▶ [What to work on]:
In the data below, find the line containing "which: [ 4.00", then set down that line and every later line up to and including the line containing "0.65 -0.14 -3.88", exactly.
──────── Dataset extract ────────
[ 2.33 -1.28 -2.34  2.08  2.96  1.68 -0.40  1.30 -1.16]  K
[-5.73 -0.60 -3.94 -3.79  2.91  3.22 -3.45  0.34 -1.47]  B
[-3.74 -1.60 -6.62 -2.03  6.24  4.58 -3.90  1.22 -2.76]  A
[ 8.08  1.14 -0.88 -6.25 -1.28  0.75 -2.73 -1.27 -0.10]  M
[ 4.46 -1.10 -0.98  3.47  2.02  0.55  0.66  1.14 -0.71]  H
[ 5.90  0.32  3.56  3.94 -2.54 -2.82  3.16 -0.09  1.25]  Q
[ 5.30 -0.37  1.75  3.80 -0.72 -1.21  2.03  0.58  3.79]  X
[-8.24  1.14 -0.88 -6.25 -0.85  0.75 -2.73 -1.27 -0.10]  P
gone Q: [ 3.16 -2.82  1.25  3.94 -0.09 -2.54  5.90  0.32]	[3.56]
gone M: [ 8.08 -0.10 -2.73  1.14 -6.25 -0.88  0.75 -1.28]	[-1.27]
which: [ 5.30 -0.37  1.75  3.80 -0.72 -1.21  2.03  0.58]	X
gone A: [-6.62 -2.76  4.58  1.22 -1.60  6.24 -2.03 -3.90]	[-3.74]
gone X: [ 5.30 -1.21 -0.37  3.79  2.03  1.75  0.58 -0.72]	[3.80]

[-1.94 -0.78  0.96 -1.93 -4.96]  L
[ 0.81 -0.78 -2.89 -0.65 -0.67]  R
[ 0.81 -0.78  0.96 -0.65 -0.67]  W
[-0.39 -2.34  3.62 -1.93 -4.96]  E
gone L: [-1.94  0.96 -0.78 -4.96]	[-1.93]
gone W: [-0.65  0.81  0.96 -0.78]	[-0.67]
which: [-0.39 -2.34]	E
which: [-0.39 -2.34  3.62]	E

[ 2.35 -6.68 -6.98  1.82 -5.54 -7.49 -5.12 -7.46]  N
[ 2.38 -4.70 -5.22  1.28 -4.86 -6.53 -4.71 -6.31]  C
[-0.11  5.88  4.70 -1.61  4.69  4.95  3.42  4.57]  U
gone N: [-6.98 -7.49 -6.68 -5.54  1.82 -7.46  2.35]	[-5.12]
gone C: [-5.22 -6.31 -4.86  2.38 -4.71 -6.53  1.28]	[-4.70]
gone C: [-4.86 -6.31  2.38 -4.70 -6.53 -5.22  1.28]	[-4.71]
gone U: [ 3.42  4.95  5.88 -0.11  4.57 -1.61  4.69]	[4.70]

[ 1.16  0.99 -2.86  2.76 -1.57  3.45 -2.74 -2.38 -1.92  0.55  3.33  3.39
 -0.16  1.35  2.02  0.53 -2.19  3.01 -0.92  2.80  1.84 -0.71 -0.08  4.00
  4.05  2.43  2.27  0.86  0.85 -0.95 -1.58 -6.13  1.34 -2.18 -2.91  5.53
 -2.42  3.39 -2.06 -2.92 -0.94  2.01  2.80  2.50  0.06  1.46  2.63 -1.48]  S
[-2.71  1.65  0.65  1.89 -4.05 -1.05 -0.27 -7.15  3.98  0.41 -1.92 -2.42
  0.11  1.37 -3.88 -3.58 -0.03  0.18  1.49 -7.39 -0.14 -0.28  1.92  1.89
  3.20  3.67  0.41  0.42  5.49 -2.54  2.54 -3.70  1.12 -1.83  2.14 -0.71
  0.14 -3.89  3.49 -2.42  0.21  1.81  0.42 -2.70  1.74  1.76 -0.87 -2.53]  F
[ 1.56  0.43  2.39 -4.83 -2.12 -1.43 -1.40  2.21  0.30 -5.63 -2.83  2.17
 -5.49 -2.43 -3.95  4.07 -0.64  3.13 -2.35  1.61  2.70  1.53 -0.33  0.18
 -5.31  3.37 -4.22 -2.63 -0.14  3.71  0.04  0.23 -3.03 -1.31  1.97 -2.83
 -3.64  3.93  2.68  0.07  2.23 -0.86 -0.01  0.24  1.89 -0.80  0.57 -2.62]  D
[ 1.88 -0.88  1.67  1.80 -6.25 -0.29  4.48 -1.11  0.26  2.78  4.62 -0.47
 -5.07  3.59  0.35  2.18  0.83 -0.79  4.00  2.80 -0.71  1.84 -0.92  4.05
 -0.08  2.43 -0.12  3.58 -0.88 -1.53 -5.67  0.25  2.58 -4.65 -2.76 -0.01
  0.70 -2.05  0.28  0.70 -0.82 -4.23 -3.75  2.58  1.84  1.86  2.15  3.50]  J
which: [ 0.99 -2.86  2.76 -1.57  3.45]	S
gone J: [ 0.70  0.28  3.50 -0.12 -0.88  1.84 -5.67  1.84  4.62  3.59 -3.75  2.58
  2.15  0.70  1.80 -2.76  2.78 -4.23  2.18 -6.25 -0.47 -0.08 -0.92 -0.79
  0.26  0.35  1.67  0.83  0.25  2.80 -0.29  4.48  1.88 -2.05  2.58 -1.11
  4.05  2.43  1.86 -1.53 -0.01 -0.71  4.00 -0.88 -4.65 -0.82 -5.07]	[3.58]
gone F: [ 2.14 -0.71  0.18 -2.71  3.20  1.65  0.11  1.92  3.98  0.41 -3.88 -1.05
  1.89 -0.27  3.67 -3.89  1.89 -7.15 -2.54 -0.14  0.41 -0.28 -3.58  1.81
  2.54 -0.03 -2.70 -2.42  1.76  1.37  0.42 -0.87 -2.42  1.74  1.12 -1.83
  3.49  0.42  0.14  0.21  5.49 -4.05 -3.70 -7.39  1.49 -1.92 -2.53]	[0.65]
which: [ 4.00  2.80 -0.71  1.84 -0.92  4.05 -0.08  2.43]	J
gone F: [-2.54  0.42  1.65  1.89 -4.05  0.21 -2.42 -7.39 -2.53  1.92 -0.71  1.81
  0.11  0.18 -3.58  0.14 -0.27 -0.28  2.14  1.89 -7.15  0.65 -0.14 -3.88
  0.41 -1.05 -2.42 -1.92  1.12 -2.71  1.49  5.49  3.67  1.76  3.20 -0.03
 -3.89  0.41 -0.87  1.37  2.54  1.74 -3.70  3.49 -1.83  3.98  0.42]	[-2.70]
gone D: [ 2.39 -1.43 -2.62 -2.83 -5.49 -3.64 -0.14 -4.83  0.23  1.61  1.56 -2.12
  2.68  1.97  2.21  2.23 -4.22 -1.31 -2.63  3.13  0.04  0.43 -2.83 -0.33
 -0.01 -0.80  0.18 -2.35  2.70  3.37 -5.63 -0.64 -5.31  0.07 -0.86  3.93
  0.30 -3.95  4.07  3.71  1.53  0.57  1.89 -3.03 -1.40 -2.43  2.17]	[0.24]

[ 0.66  0.16 -3.14 -2.51 -3.78  2.73 -0.43  2.30  1.09 -1.99  2.61 -3.65
  1.65 -1.40  1.68  0.49 -3.69 -1.05 -2.96  3.43  0.97 -1.22 -2.51  2.01
 -0.74 -1.74  3.81  0.15  7.36 -3.51  3.41 -2.25] -> gonav
[-0.89 -1.09 -2.06 -3.21  3.19  0.12 -0.48 -0.14  3.58 -0.98 -1.85  3.24
  2.85 -3.59  4.02 -0.60 -1.68  0.76  4.58  0.58  1.56 -1.32 -0.22 -3.91
  0.51 -0.29  2.72 -0.89 -0.12 -2.53  2.54  1.62] -> Nubis
[ 1.07  2.18 -1.86 -3.86  4.58 -1.62 -0.38  0.81  2.59 -0.01 -3.93  4.61
  2.00 -4.39  1.97  1.01 -0.96  0.87  4.52  0.12  0.79 -0.41 -0.83 -3.88
  0.90  1.84  0.51 -1.36 -3.20 -2.81  2.25  1.91] -> gitim
[ 1.07  2.18 -1.86  0.14  4.58 -1.62 -0.38  0.81  2.59 -0.01 -3.93  4.61
  2.00 -4.39  0.93  1.01 -0.96  0.87  4.52  0.12  0.79  0.48 -0.83 -3.88
  0.90  1.84  0.51 -1.36 -3.20 -2.81  2.25  1.91] -> Pep
[ 2.06  0.44 -0.09  0.66 -2.48  1.45  0.36  0.43  0.61 -4.82  2.55 -3.29
  5.07 -0.18  1.67 -3.39 -2.69  1.19 -1.04 -2.64 -1.18  0.31 -5.14  1.84
 -1.50 -3.43  3.04  0.89  3.85 -2.56  3.84 -0.84] -> tok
────────
▶ [Result for this task]:
which: [ 4.00  2.80 -0.71  1.84 -0.92  4.05 -0.08  2.43]	J
gone F: [-2.54  0.42  1.65  1.89 -4.05  0.21 -2.42 -7.39 -2.53  1.92 -0.71  1.81
  0.11  0.18 -3.58  0.14 -0.27 -0.28  2.14  1.89 -7.15  0.65 -0.14 -3.88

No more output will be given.